Here is a tiny trained network, its code and every weight. The questions are about switching its units off for an input and a target symbol, where a switched-off unit gives its printed mean instead of its output.

import numpy as np


def w(rows, s, z=0):
    codes = np.array(rows[::2]) - 128.0
    scale = np.full(codes.shape[1], s)
    scale[-1] = z or s
    return codes * scale


def norm(h):
    return h / np.sqrt((h * h).mean(-1, keepdims=True) + 1e-5)


def f(y):
    return y / 2 * (1 + np.tanh(0.7978845608 * (y + 0.044715 * y**3)))


def softmax(a):
    e = np.exp(a - a.max(-1, keepdims=True))
    return e / e.sum(-1, keepdims=True)


def log_softmax(a):
    a = a - a.max(-1, keepdims=True)
    return a - np.log(np.exp(a).sum(-1, keepdims=True))


def net(x, mask):
    ids = ['αθμπτψ'.index(c) for c in x.split()]
    T = len(ids)
    res = E[ids] + P[:T]
    r = norm(res)
    for j in range(2):
        rows = slice(4 * j, 4 * j + 4)
        q, k, v = (r @ M[0][rows].T for M in (Q, K, V))
        z = softmax(np.where(np.tri(T) > 0, q @ k.T / 4**0.5, -1e9)) @ v
        o = O[0][rows]
        res = res + np.where(mask[j], z, o[:, -1]) @ o[:, :-1]
    y = f(norm(res) @ A[0][:, :-1].T + A[0][:, -1])
    res = res + np.where(mask[2:18], y, B[0][:, -1]) @ B[0][:, :-1]
    return log_softmax(norm(res)[-1] @ U[:, :-1].T + U[:, -1])


Q, K, V, O, A, B = {}, {}, {}, {}, {}, {}
E = w([
[28,164,143,119],'α',
[204,213,238,190],'θ',
[50,164,154,108],'μ',
[2,134,135,70],'π',
[69,57,196,215],'τ',
[195,203,224,4],'ψ',
],0.0086)
P = w([
[85,143,175,130],'0',
[86,142,151,139],'1',
[98,155,105,141],'2',
[96,75,174,90],'3',
[124,141,132,120],'4',
[113,148,77,142],'5',
[133,82,139,82],'6',
[151,133,118,127],'7',
[130,144,56,141],'8',
[160,88,120,93],'9',
[165,126,111,123],'10',
[133,156,7,137],'11',
],0.012)
Q[0] = w([
[150,4,89,202],'H1',
[118,171,166,132],'H1',
[113,188,159,121],'H1',
[126,100,98,165],'H1',
[139,94,167,124],'H2',
[123,236,76,148],'H2',
[126,164,106,120],'H2',
[117,113,114,158],'H2',
],0.025)
K[0] = w([
[39,186,215,141],'H1',
[140,105,49,125],'H1',
[150,115,61,133],'H1',
[99,182,187,155],'H1',
[187,51,135,169],'H2',
[4,218,132,36],'H2',
[78,179,139,111],'H2',
[142,114,94,94],'H2',
],0.018)
V[0] = w([
[91,106,106,196],'H1',
[51,39,125,73],'H1',
[148,147,88,10],'H1',
[154,66,87,104],'H1',
[59,23,156,218],'H2',
[82,114,1,99],'H2',
[111,74,108,127],'H2',
[85,161,119,181],'H2',
],0.0083)
O[0] = w([
[144,154,60,214,149],'H1',
[160,53,163,246,235],'H1',
[2,70,234,93,123],'H1',
[107,52,74,90,7],'H1',
[146,5,15,56,230],'H2',
[44,219,68,193,82],'H2',
[87,71,119,128,96],'H2',
[185,214,21,109,254],'H2',
],0.0061,0.0041)
A[0] = w([
[250,96,195,95,2],'N1',
[193,77,38,156,102],'N2',
[133,155,114,145,150],'N3',
[108,113,132,137,122],'N4',
[108,47,169,193,148],'N5',
[88,161,132,97,96],'N6',
[149,108,199,157,126],'N7',
[156,75,188,100,130],'N8',
[130,133,156,59,102],'N9',
[60,129,66,115,92],'N10',
[127,15,120,190,119],'N11',
[121,152,89,105,88],'N12',
[130,105,183,38,126],'N13',
[142,122,111,52,103],'N14',
[214,117,60,80,125],'N15',
[135,108,100,36,101],'N16',
],0.013,0.0067)
B[0] = w([
[17,144,79,250,166],'N1',
[218,78,133,225,231],'N2',
[163,104,150,116,209],'N3',
[136,143,127,121,131],'N4',
[155,79,196,146,221],'N5',
[148,145,125,193,165],'N6',
[101,103,103,82,157],'N7',
[135,152,94,33,210],'N8',
[162,84,139,163,151],'N9',
[118,94,157,78,200],'N10',
[139,222,98,171,253],'N11',
[114,80,101,156,143],'N12',
[115,109,44,159,223],'N13',
[114,131,203,154,145],'N14',
[108,129,61,61,206],'N15',
[117,137,208,156,168],'N16',
],0.018,0.0041)
U = w([
[121,233,154,156,106],'α',
[47,91,57,182,74],'θ',
[193,155,115,5,57],'μ',
[100,84,232,133,130],'π',
[213,79,79,152,174],'τ',
[94,55,122,57,254],'ψ',
],0.013,0.0018)

Each question gives the input, a string of symbols that net reads in full, and the target symbol t.
The units are the heads (4 rows each of Q, K, V and O) and the neurons (one row each of A and B). Each row of codes is followed by its name. A weight is (code - 128) times the scale printed after its matrix; where a second scale follows, it is the last column's (O, A, B and U).
mask holds one flag per unit, heads first, then neurons. A switched-off unit (its flag False) gives its mean, the last column of its rows in O or B, instead of its output. The means were averaged over made-up inputs and are rounded, as every weight is.
A unit's drop is (log p(t) with every unit on - log p(t) with that unit switched off) / (log p(t) with every unit on - log p(t) with every unit switched off).
The circuit of an input: a set's keep is (log p(t) with only the set's units on - log p(t) with every unit switched off) / (log p(t) with every unit on - log p(t) with every unit switched off). Starting from the 12 units with the biggest drops (on a tie, the unit counted first), units are removed one at a time, each time the one whose removal leaves the highest keep (on an exact tie, the one counted first), for as long as the keep stays at least 0.8.
circuit, biggest first: the units of the circuit, biggest drop first
most important unit: the unit with the biggest drop
k most important neurons: the k neurons with the biggest drops, biggest first
which heads matter: for each layer, one digit per head in row order, 1 if its drop is at least 0.15 and else 0, layers parted by /
input τ μ α π, target τ: circuit, biggest first => [H2 H1 N11]
input π α θ α μ θ μ τ α τ μ θ, target α: circuit, biggest first => [H2]
input μ ψ τ μ ψ π α α τ θ, target θ: which heads matter => 01
input α μ π α, target α: which heads matter => 11
input μ μ μ μ π α μ, target μ: 2 most important neurons => [N8 N2]
input μ μ μ ψ θ θ μ ψ μ μ, target ψ: which heads matter => 10
input μ τ α α, target τ: circuit, biggest first => [H2 N2 H1]
input μ α π, target ψ: 3 most important neurons => [N10 N11 N2]
input θ μ μ μ μ θ α, target θ: circuit, biggest first => [H2 N1]
input α μ μ μ μ μ α μ μ μ, target μ: circuit, biggest first => [N8 H1]
input α τ μ π θ, target π: 2 most important neurons => [N13 N11]
input μ τ μ μ μ μ ψ μ, target θ: which heads matter => 11
input μ μ θ π α α τ α α π μ, target π: which heads matter => 11
input μ μ μ τ τ μ μ α τ τ ψ ψ, target π: most important unit => H1
input α α τ θ μ μ π, target θ: circuit, biggest first => [H2 N13 N1]
input α α α π α θ μ, target θ: circuit, biggest first => [N1 H2]
input α μ θ θ α, target μ: which heads matter => 10
input ψ τ μ α, target τ: 2 most important neurons => [N2 N11]
input α μ τ μ α μ μ μ α π θ, target π: 3 most important neurons => [N13 N11 N15]
input μ μ μ μ μ α π μ μ π, target π: which heads matter => 01
input π μ ψ α μ α μ θ, target α: circuit, biggest first => [H2 N2]
input μ α μ θ, target θ: which heads matter => 00
input μ α α μ τ θ α α, target μ: which heads matter => 10
input τ α μ, target α: which heads matter => 11
input μ π μ μ π τ μ α θ π, target θ: 2 most important neurons => [N13 N16]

» Brief
Wherever the string "with" appears in a line of the records, copy that line.

» The answer
A unit's drop is (log p(t) with every unit on - log p(t) with that unit switched off) / (log p(t) with every unit on - log p(t) with every unit switched off).
The circuit of an input: a set's keep is (log p(t) with only the set's units on - log p(t) with every unit switched off) / (log p(t) with every unit on - log p(t) with every unit switched off). Starting from the 12 units with the biggest drops (on a tie, the unit counted first), units are removed one at a time, each time the one whose removal leaves the highest keep (on an exact tie, the one counted first), for as long as the keep stays at least 0.8.
most important unit: the unit with the biggest drop
k most important neurons: the k neurons with the biggest drops, biggest first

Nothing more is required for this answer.